All of the entries must appear again exactly as written.
[[ Given data, beginning ]]
Each row of a before or after table is a point. One or more steps were done to the points. Then noise was added and the rows were shuffled. The steps act on columns, c1 being the first. What was done? A step turns or swaps two columns, mirrors them in a line or flattens them onto one, adds a multiple of one to another, or multiplies or shifts one. Angles are multiples of 10 degrees, from the lower column toward the higher: turns from -170 to 170, lines from 10 to 170 but not 90. Use the fewest steps. Two steps may share a column if one is a turn and the other turns, adds or multiplies; they go together, in the order done. Otherwise the lowest column goes first.
(in the rows, 128 means zero)

Before (11 x 3):
[[174 101  33]
 [142  83 145]
 [120  86 143]
 [138 149 164]
 [130  91 139]
 [124 100  94]
 [ 95 108  76]
 [115 108  77]
 [104 129 113]
 [ 93 156 109]
 [206 161 109]]
After (11 x 3):
[[104 106  79]
 [ 90 155 117]
 [122  85 144]
 [130  94 138]
 [143 150 162]
 [156 102  27]
 [101 130 119]
 [199 162  95]
 [117  99  95]
 [142  83 142]
 [ 88 111  82]]
Steps: turn c1 and c3 by -10 degrees

Before (11 x 8):
[[110 131 151 145 138 124 126 162]
 [ 82  22  89 101 191  66 146 115]
 [111 120 112 126 128 101 178 160]
 [117 111 167  71 155 165 140 134]
 [163 123 184 132 109 122  90 161]
 [ 91  68  59  79 168  56 135  62]
 [ 93 129 153  70 111 112 127 123]
 [ 85 110  27 130  95 142  63 114]
 [156 154 115  93 125 148 118 149]
 [115 155 159 121 166 120 132 129]
 [147 143 155 158  88 176 130 127]]
After (11 x 8):
[[163 124 161 111 132 122  89 183]
 [ 92  68  62 166  80  56 136  58]
 [ 83  22 114 191 102  66 143  88]
 [156 153 149 125  93 148 118 114]
 [110 120 160 128 125 102 180 111]
 [112 131 162 139 145 124 126 151]
 [ 91 129 122 109  70 113 126 152]
 [ 86 111 113  96 129 142  63  27]
 [147 142 126  88 158 175 130 154]
 [118 112 134 155  70 166 140 167]
 [115 156 130 166 120 121 131 158]]
Steps: swap c3 and c8; swap c4 and c5

Before (12 x 12):
[[198 151  90 179 156 141 171  96 172 129  68 160]
 [115 174  77 132 152 178 128  83  96 137 113 195]
 [131 129 134 124 125 112 190  43 112 132 162 115]
 [168 106 137 147 195  83  93 146  82 117 153 131]
 [110  81 160 134 154 149 120  75 162  97 100 149]
 [183 161  83 156 139 160 158 129 139 119  74  96]
 [205 100 128 132 102 106 104 118 174  66 172 151]
 [160 124 150  91 157 109 125  92 131 136 114 133]
 [125 124 125 131 131  69 130 143 110  71 126 170]
 [131  87 134  90 143 120 178 117 146 134 165 138]
 [136  80  60 131 114 165 100  53  82 155 125 168]
 [155 120  95 135 124  83 117 131 185 103 157 131]]
After (12 x 12):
[[ Given data, end ]]
(Answer box)
Each row of a before or after table is a point. One or more steps were done to the points. Then noise was added and the rows were shuffled. The steps act on columns, c1 being the first. What was done? A step turns or swaps two columns, mirrors them in a line or flattens them onto one, adds a multiple of one to another, or multiplies or shifts one. Angles are multiples of 10 degrees, from the lower column toward the higher: turns from -170 to 170, lines from 10 to 170 but not 90. Use the fewest steps. Two steps may share a column if one is a turn and the other turns, adds or multiplies; they go together, in the order done. Otherwise the lowest column goes first.
(in the rows, 128 means zero)

Before (11 x 3):
[[174 101  33]
 [142  83 145]
 [120  86 143]
 [138 149 164]
 [130  91 139]
 [124 100  94]
 [ 95 108  76]
 [115 108  77]
 [104 129 113]
 [ 93 156 109]
 [206 161 109]]
After (11 x 3):
[[104 106  79]
 [ 90 155 117]
 [122  85 144]
 [130  94 138]
 [143 150 162]
 [156 102  27]
 [101 130 119]
 [199 162  95]
 [117  99  95]
 [142  83 142]
 [ 88 111  82]]
Steps: turn c1 and c3 by -10 degrees

Before (11 x 8):
[[110 131 151 145 138 124 126 162]
 [ 82  22  89 101 191  66 146 115]
 [111 120 112 126 128 101 178 160]
 [117 111 167  71 155 165 140 134]
 [163 123 184 132 109 122  90 161]
 [ 91  68  59  79 168  56 135  62]
 [ 93 129 153  70 111 112 127 123]
 [ 85 110  27 130  95 142  63 114]
 [156 154 115  93 125 148 118 149]
 [115 155 159 121 166 120 132 129]
 [147 143 155 158  88 176 130 127]]
After (11 x 8):
[[163 124 161 111 132 122  89 183]
 [ 92  68  62 166  80  56 136  58]
 [ 83  22 114 191 102  66 143  88]
 [156 153 149 125  93 148 118 114]
 [110 120 160 128 125 102 180 111]
 [112 131 162 139 145 124 126 151]
 [ 91 129 122 109  70 113 126 152]
 [ 86 111 113  96 129 142  63  27]
 [147 142 126  88 158 175 130 154]
 [118 112 134 155  70 166 140 167]
 [115 156 130 166 120 121 131 158]]
Steps: swap c3 and c8; swap c4 and c5

Before (12 x 12):
[[198 151  90 179 156 141 171  96 172 129  68 160]
 [115 174  77 132 152 178 128  83  96 137 113 195]
 [131 129 134 124 125 112 190  43 112 132 162 115]
 [168 106 137 147 195  83  93 146  82 117 153 131]
 [110  81 160 134 154 149 120  75 162  97 100 149]
 [183 161  83 156 139 160 158 129 139 119  74  96]
 [205 100 128 132 102 106 104 118 174  66 172 151]
 [160 124 150  91 157 109 125  92 131 136 114 133]
 [125 124 125 131 131  69 130 143 110  71 126 170]
 [131  87 134  90 143 120 178 117 146 134 165 138]
 [136  80  60 131 114 165 100  53  82 155 125 168]
 [155 120  95 135 124  83 117 131 185 103 157 131]]
After (12 x 12):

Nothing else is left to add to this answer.